Here is a tiny trained network, its code and every weight. The questions are about switching its units off for an input and a target symbol, where a switched-off unit gives its printed mean instead of its output.

import numpy as np


def w(rows, s, z=0):
    codes = np.array(rows[::2]) - 128.0
    scale = np.full(codes.shape[1], s)
    scale[-1] = z or s
    return codes * scale


def f(y):
    return np.maximum(y, 0)


def softmax(a):
    e = np.exp(a - a.max(-1, keepdims=True))
    return e / e.sum(-1, keepdims=True)


def log_softmax(a):
    a = a - a.max(-1, keepdims=True)
    return a - np.log(np.exp(a).sum(-1, keepdims=True))


def net(x, mask):
    ids = ['ΘΛΠΣΦγδεζημξτψω'.index(c) for c in x.split()]
    T = len(ids)
    res = E[ids] + P[:T]
    r = res
    for j in range(3):
        rows = slice(2 * j, 2 * j + 2)
        q, k, v = (r @ M[0][rows].T for M in (Q, K, V))
        z = softmax(np.where(np.tri(T) > 0, q @ k.T / 2**0.5, -1e9)) @ v
        o = O[0][rows]
        res = res + np.where(mask[j], z, o[:, -1]) @ o[:, :-1]
    y = f(res @ A[0][:, :-1].T + A[0][:, -1])
    res = res + np.where(mask[3:11], y, B[0][:, -1]) @ B[0][:, :-1]
    return log_softmax(res[-1] @ U[:, :-1].T + U[:, -1])


Q, K, V, O, A, B = {}, {}, {}, {}, {}, {}
E = w([
[77,165,81,112],'Θ',
[74,147,97,130],'Λ',
[87,122,96,142],'Π',
[64,107,100,158],'Σ',
[81,147,96,126],'Φ',
[1,181,53,114],'γ',
[85,113,97,160],'δ',
[127,80,166,155],'ε',
[104,113,81,140],'ζ',
[134,93,5,109],'η',
[76,194,211,242],'μ',
[92,88,98,176],'ξ',
[110,25,67,190],'τ',
[95,17,120,230],'ψ',
[5,130,160,62],'ω',
],0.0093)
P = w([
[225,129,180,82],'0',
[9,117,111,124],'1',
[1,109,110,149],'2',
[17,126,89,157],'3',
[21,136,70,167],'4',
[20,157,66,183],'5',
[50,139,60,186],'6',
[42,142,50,200],'7',
[76,131,59,218],'8',
[75,114,75,220],'9',
[37,139,42,191],'10',
],0.0066)
Q[0] = w([
[118,158,126,124],'head 1',
[86,110,9,115],'head 1',
[85,92,88,203],'head 2',
[199,167,142,16],'head 2',
[2,129,74,191],'head 3',
[142,188,183,120],'head 3',
],0.012)
K[0] = w([
[113,128,121,139],'head 1',
[141,152,125,207],'head 1',
[201,182,169,131],'head 2',
[7,87,101,151],'head 2',
[165,130,57,253],'head 3',
[96,76,122,93],'head 3',
],0.012)
V[0] = w([
[142,143,135,148],'head 1',
[124,132,181,161],'head 1',
[215,52,126,83],'head 2',
[168,117,211,136],'head 2',
[81,246,109,92],'head 3',
[142,88,59,84],'head 3',
],0.013)
O[0] = w([
[106,160,130,145,99],'head 1',
[116,146,165,182,157],'head 1',
[235,127,4,102,50],'head 2',
[204,254,99,203,169],'head 2',
[130,229,165,11,251],'head 3',
[143,57,75,57,64],'head 3',
],0.0083,0.0022)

+++

## EXERCISE GOAL
Repeat the entries exactly as they appear.

## EXERCISE SOLUTION
Here is a tiny trained network, its code and every weight. The questions are about switching its units off for an input and a target symbol, where a switched-off unit gives its printed mean instead of its output.

import numpy as np


def w(rows, s, z=0):
    codes = np.array(rows[::2]) - 128.0
    scale = np.full(codes.shape[1], s)
    scale[-1] = z or s
    return codes * scale


def f(y):
    return np.maximum(y, 0)


def softmax(a):
    e = np.exp(a - a.max(-1, keepdims=True))
    return e / e.sum(-1, keepdims=True)


def log_softmax(a):
    a = a - a.max(-1, keepdims=True)
    return a - np.log(np.exp(a).sum(-1, keepdims=True))


def net(x, mask):
    ids = ['ΘΛΠΣΦγδεζημξτψω'.index(c) for c in x.split()]
    T = len(ids)
    res = E[ids] + P[:T]
    r = res
    for j in range(3):
        rows = slice(2 * j, 2 * j + 2)
        q, k, v = (r @ M[0][rows].T for M in (Q, K, V))
        z = softmax(np.where(np.tri(T) > 0, q @ k.T / 2**0.5, -1e9)) @ v
        o = O[0][rows]
        res = res + np.where(mask[j], z, o[:, -1]) @ o[:, :-1]
    y = f(res @ A[0][:, :-1].T + A[0][:, -1])
    res = res + np.where(mask[3:11], y, B[0][:, -1]) @ B[0][:, :-1]
    return log_softmax(res[-1] @ U[:, :-1].T + U[:, -1])


Q, K, V, O, A, B = {}, {}, {}, {}, {}, {}
E = w([
[77,165,81,112],'Θ',
[74,147,97,130],'Λ',
[87,122,96,142],'Π',
[64,107,100,158],'Σ',
[81,147,96,126],'Φ',
[1,181,53,114],'γ',
[85,113,97,160],'δ',
[127,80,166,155],'ε',
[104,113,81,140],'ζ',
[134,93,5,109],'η',
[76,194,211,242],'μ',
[92,88,98,176],'ξ',
[110,25,67,190],'τ',
[95,17,120,230],'ψ',
[5,130,160,62],'ω',
],0.0093)
P = w([
[225,129,180,82],'0',
[9,117,111,124],'1',
[1,109,110,149],'2',
[17,126,89,157],'3',
[21,136,70,167],'4',
[20,157,66,183],'5',
[50,139,60,186],'6',
[42,142,50,200],'7',
[76,131,59,218],'8',
[75,114,75,220],'9',
[37,139,42,191],'10',
],0.0066)
Q[0] = w([
[118,158,126,124],'head 1',
[86,110,9,115],'head 1',
[85,92,88,203],'head 2',
[199,167,142,16],'head 2',
[2,129,74,191],'head 3',
[142,188,183,120],'head 3',
],0.012)
K[0] = w([
[113,128,121,139],'head 1',
[141,152,125,207],'head 1',
[201,182,169,131],'head 2',
[7,87,101,151],'head 2',
[165,130,57,253],'head 3',
[96,76,122,93],'head 3',
],0.012)
V[0] = w([
[142,143,135,148],'head 1',
[124,132,181,161],'head 1',
[215,52,126,83],'head 2',
[168,117,211,136],'head 2',
[81,246,109,92],'head 3',
[142,88,59,84],'head 3',
],0.013)
O[0] = w([
[106,160,130,145,99],'head 1',
[116,146,165,182,157],'head 1',
[235,127,4,102,50],'head 2',
[204,254,99,203,169],'head 2',
[130,229,165,11,251],'head 3',
[143,57,75,57,64],'head 3',
],0.0083,0.0022)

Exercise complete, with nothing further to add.